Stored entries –
#####

Below are the code and all the weights of a small trained network. Each question names an input and a target symbol and asks about switching units off, where a switched-off unit gives its printed mean instead of its output.

import numpy as np


def w(rows, s, z=0):
    codes = np.array(rows[::2]) - 128.0
    scale = np.full(codes.shape[1], s)
    scale[-1] = z or s
    return codes * scale


def f(y):
    return y / 2 * (1 + np.tanh(0.7978845608 * (y + 0.044715 * y**3)))


def softmax(a):
    e = np.exp(a - a.max(-1, keepdims=True))
    return e / e.sum(-1, keepdims=True)


def log_softmax(a):
    a = a - a.max(-1, keepdims=True)
    return a - np.log(np.exp(a).sum(-1, keepdims=True))


def net(x, mask):
    ids = ['Ψαεζθλμτφω'.index(c) for c in x.split()]
    T = len(ids)
    res = E[ids] + P[:T]
    u = 0
    for l in range(3):
        q, k, v = (res @ M[l].T for M in (Q, K, V))
        z = softmax(np.where(np.tri(T) > 0, q @ k.T / 2**0.5, -1e9)) @ v
        res = res + np.where(mask[u], z, O[l][:, -1]) @ O[l][:, :-1]
        u += 1
        y = f(res @ A[l][:, :-1].T + A[l][:, -1])
        res = res + np.where(mask[u : u + 8], y, B[l][:, -1]) @ B[l][:, :-1]
        u += 8
    return log_softmax(res[-1] @ U[:, :-1].T + U[:, -1])


Q, K, V, O, A, B = {}, {}, {}, {}, {}, {}
E = w([
[212,166,31,88,146,130,137,243,139],'Ψ',
[117,1,125,50,173,172,107,109,112],'α',
[172,111,180,64,22,155,118,168,248],'ε',
[77,24,155,115,110,110,91,219,74],'ζ',
[145,54,182,190,184,181,103,178,228],'θ',
[75,101,69,178,103,77,38,105,221],'λ',
[35,162,205,234,112,157,205,156,143],'μ',
[48,179,44,204,133,224,175,117,99],'τ',
[7,227,66,81,126,140,86,187,105],'φ',
[59,123,43,92,108,41,218,49,181],'ω',
],0.0062)
P = w([
[71,97,153,21,229,148,183,142,78],'0',
[149,107,141,156,84,166,35,158,250],'1',
[131,86,103,174,61,146,56,176,234],'2',
[133,97,104,201,80,115,74,167,207],'3',
[105,99,84,178,85,118,106,181,199],'4',
[81,97,74,160,95,127,119,181,204],'5',
[53,96,59,143,100,133,151,182,201],'6',
[6,94,69,128,109,130,179,181,211],'7',
[3,93,66,120,111,139,186,203,219],'8',
[6,98,70,110,124,145,190,218,222],'9',
],0.0036)
Q[0] = w([
[211,247,204,141,187,83,166,18,22],'0.h0',
[254,158,200,152,129,90,58,73,49],'0.h0',
],0.0085)
K[0] = w([
[235,73,167,149,81,96,57,157,224],'0.h0',
[165,112,126,198,25,113,67,134,253],'0.h0',
],0.0069)
V[0] = w([
[154,23,208,26,224,149,103,163,1],'0.h0',
[135,173,74,10,66,26,41,238,98],'0.h0',
],0.0053)
O[0] = w([
[124,209,177,81,255,64,180,170,130,248],'0.h0',
[77,162,188,18,26,66,67,218,43,164],'0.h0',
],0.0051,0.0017)
A[0] = w([
[60,147,177,43,82,38,86,176,118,254],'0.n0',
[76,246,50,147,150,203,194,184,71,248],'0.n1',
[57,166,139,132,209,17,192,151,168,251],'0.n2',
[99,140,240,82,142,118,185,210,152,241],'0.n3',
[157,36,131,167,140,205,44,188,234,246],'0.n4',
[84,81,51,97,117,31,167,3,167,208],'0.n5',
[75,40,98,169,83,214,1,160,155,251],'0.n6',
[214,111,102,82,184,189,162,151,188,205],'0.n7',
],0.0058,0.0026)
B[0] = w([
[75,170,174,54,72,93,110,186,103,216],'0.n0',
[67,239,45,177,152,216,172,232,78,194],'0.n1',
[72,178,106,122,248,47,181,175,146,218],'0.n2',
[116,154,228,63,160,102,181,199,147,204],'0.n3',
[127,89,122,152,131,175,78,169,253,254],'0.n4',
[40,92,25,76,144,31,160,10,161,170],'0.n5',
[57,80,97,150,94,185,61,154,179,251],'0.n6',
[246,114,88,94,216,208,154,114,246,168],'0.n7',
],0.0042,0.0051)
Q[1] = w([
[189,141,192,117,171,100,74,127,109],'1.h0',
[72,134,99,123,142,198,142,254,173],'1.h0',
],0.0043)
K[1] = w([
[177,74,98,199,46,135,58,91,182],'1.h0',
[1,147,101,115,151,47,180,106,124],'1.h0',
],0.0047)
V[1] = w([
[104,181,112,96,178,38,254,108,64],'1.h0',
[105,74,71,124,124,26,92,63,160],'1.h0',
],0.0058)
O[1] = w([
[140,71,46,171,53,3,154,117,134,254],'1.h0',
[119,232,105,121,117,51,11,24,214,89],'1.h0',
],0.0048,0.0032)
A[1] = w([
[96,129,199,19,41,75,121,138,152,226],'1.n0',
[88,177,33,119,129,211,111,189,66,240],'1.n1',
[168,134,74,115,254,125,131,98,221,251],'1.n2',
[132,86,222,100,181,191,190,183,144,221],'1.n3',
[111,61,99,197,132,31,191,166,141,199],'1.n4',
[84,181,148,133,150,139,74,136,168,197],'1.n5',
[45,132,139,128,122,63,92,171,113,228],'1.n6',
[89,106,95,228,92,178,177,129,142,205],'1.n7',
],0.0055,0.0023)
B[1] = w([
[81,152,237,18,31,54,109,112,134,213],'1.n0',
[100,161,22,126,166,217,96,186,62,234],'1.n1',
[169,159,55,125,254,146,138,36,247,245],'1.n2',
[171,59,248,85,196,175,249,144,173,222],'1.n3',
[141,86,28,162,118,22,151,227,146,251],'1.n4',
[49,212,148,143,168,133,53,152,197,202],'1.n5',
[43,140,134,109,112,60,54,206,86,253],'1.n6',
[17,98,116,224,31,173,202,142,91,209],'1.n7',
],0.0036,0.0052)
Q[2] = w([
[10,121,30,136,146,112,125,213,166],'2.h0',
[3,103,75,123,149,93,126,221,184],'2.h0',
],0.0042)
K[2] = w([
[132,113,163,97,192,100,254,148,90],'2.h0',
[111,122,157,95,173,74,226,155,81],'2.h0',
],0.0047)
V[2] = w([
[255,148,64,152,210,186,157,104,172],'2.h0',
[188,56,206,71,132,94,142,123,190],'2.h0',
],0.0052)
O[2] = w([
[167,159,129,103,27,223,116,217,253,26],'2.h0',
[225,140,78,5,112,182,141,50,97,254],'2.h0',
],0.0037,0.0042)
A[2] = w([
[96,118,175,87,187,210,173,183,108,249],'2.n0',
[53,74,171,149,153,180,87,125,144,197],'2.n1',
[96,123,67,92,70,160,98,88,66,211],'2.n2',
[65,96,172,200,173,72,123,117,100,215],'2.n3',
[123,165,110,14,141,117,92,115,128,251],'2.n4',
[143,124,76,156,160,162,192,105,137,146],'2.n5',
[133,2,111,117,79,124,177,147,141,229],'2.n6',
[125,199,145,98,50,183,172,100,192,185],'2.n7',
],0.006,0.0023)
B[2] = w([
[153,111,207,89,158,216,156,169,92,253],'2.n0',
[16,121,166,157,153,175,51,118,141,220],'2.n1',
[116,74,88,25,110,189,64,50,73,168],'2.n2',
[30,145,188,192,110,79,157,66,127,217],'2.n3',
[132,157,123,11,136,86,66,75,99,224],'2.n4',
[142,104,94,168,95,186,199,63,152,179],'2.n5',
[202,3,92,139,33,171,191,127,75,213],'2.n6',
[114,203,204,130,86,118,207,36,169,185],'2.n7',
],0.0049,0.0062)
U = w([
[249,177,40,106,141,99,149,240,134,246],'Ψ',
[171,37,140,48,214,185,109,33,95,168],'α',
[182,181,214,67,6,155,185,53,151,42],'ε',
[108,68,140,102,46,144,86,230,76,90],'ζ',
[129,109,175,220,192,129,180,155,182,88],'θ',
[120,152,57,161,51,56,63,59,166,222],'λ',
[109,166,231,195,89,99,208,135,86,150],'μ',
[125,65,64,205,85,199,164,101,115,3],'τ',
[78,255,158,108,231,129,60,122,148,157],'φ',
[152,119,98,96,169,75,219,13,81,111],'ω',
],0.0048,0.0011)

Each question gives the input, a string of symbols that net reads in full, and the target symbol t.
The units are the heads (2 rows each of Q, K, V and O) and the neurons (one row each of A and B). Each row of codes is followed by its name. A weight is (code - 128) times the scale printed after its matrix; where a second scale follows, it is the last column's (O, A, B and U).
mask holds one flag per unit, layer by layer, with each layer's heads first. A switched-off unit (its flag False) gives its mean, the last column of its rows in O or B, instead of its output. The means were averaged over made-up inputs and are rounded, as every weight is.
A unit's drop is (log p(t) with every unit on - log p(t) with that unit switched off) / (log p(t) with every unit on - log p(t) with every unit switched off).
The circuit of an input: a set's keep is (log p(t) with only the set's units on - log p(t) with every unit switched off) / (log p(t) with every unit on - log p(t) with every unit switched off). Starting from the 12 units with the biggest drops (on a tie, the unit counted first), units are removed one at a time, each time the one whose removal leaves the highest keep (on an exact tie, the one counted first), for as long as the keep stays at least 0.8.
circuit, biggest first: the units of the circuit, biggest drop first
top k neurons: the k neurons with the biggest drops, biggest first
top k neurons in layer l: the k neurons of layer l with the biggest drops, biggest first
input τ Ψ α, target τ: top 3 neurons in layer 2 : 2.n6, 2.n4, 2.n5
input λ ω Ψ ω ζ, target λ: top 2 neurons : 0.n5, 2.n0
input λ τ ω, target λ: circuit, biggest first : 0.n5, 2.n0, 1.n3, 0.h0
input λ ω ε, target λ: top 2 neurons : 2.n0, 0.n5
input θ λ λ τ ε ω, target ε: top neuron : 2.n7
input λ λ ω ε ε Ψ, target φ: top 2 neurons : 2.n6, 1.n4
input λ ε ζ, target φ: top 2 neurons in layer 1 : 1.n5, 1.n4
input θ ω μ α α ε φ μ, target ε: top 3 neurons : 1.n3, 2.n7, 0.n7
input μ φ λ τ ε τ λ λ, target τ: top 3 neurons : 0.n6, 0.n3, 1.n7
input θ ε λ ζ λ λ, target φ: top 2 neurons in layer 1 : 1.n5, 1.n4
input τ ε μ λ, target θ: top 2 neurons in layer 0 : 0.n1, 0.n4
input α μ τ, target τ: top 2 neurons : 1.n7, 2.n5
input ω α λ λ θ ε λ φ, target λ: top 4 neurons in layer 0 : 0.n5, 0.n2, 0.n4, 0.n6
input ε Ψ ζ Ψ θ, target α: top 3 neurons in layer 0 : 0.n3, 0.n1, 0.n0
input λ λ λ τ τ φ, target φ: top neuron in layer 1 : 1.n5
input λ μ ζ φ α θ ε, target ε: top 4 neurons : 2.n7, 1.n0, 0.n1, 0.n2
input ω ε ε, target λ: top 2 neurons in layer 0 : 0.n5, 0.n4
input Ψ λ Ψ ζ Ψ ζ φ, target ζ: top 2 neurons : 0.n1, 1.n2
input τ φ λ λ ε, target θ: top 2 neurons : 0.n4, 2.n4
input ω Ψ α λ τ α Ψ α τ, target λ: top 2 neurons in layer 2 : 2.n0, 2.n6
input φ λ Ψ τ λ ζ, target μ: top 2 neurons : 2.n3, 0.n1
input θ Ψ ε λ φ, target ε: top neuron in layer 2 : 2.n7
input θ λ ε φ ε λ, target ε: top 2 neurons in layer 1 : 1.n2, 1.n3
input ε τ ε ε θ, target α: top 2 neurons : 1.n3, 0.n1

#####

REQUIRED ACTION – Copy out only the lines above from the one with "input μ φ λ" to the one with "input α μ τ, target", inclusive, exactly as they stand.

ANSWER SECTION –
input μ φ λ τ ε τ λ λ, target τ: top 3 neurons : 0.n6, 0.n3, 1.n7
input θ ε λ ζ λ λ, target φ: top 2 neurons in layer 1 : 1.n5, 1.n4
input τ ε μ λ, target θ: top 2 neurons in layer 0 : 0.n1, 0.n4
input α μ τ, target τ: top 2 neurons : 1.n7, 2.n5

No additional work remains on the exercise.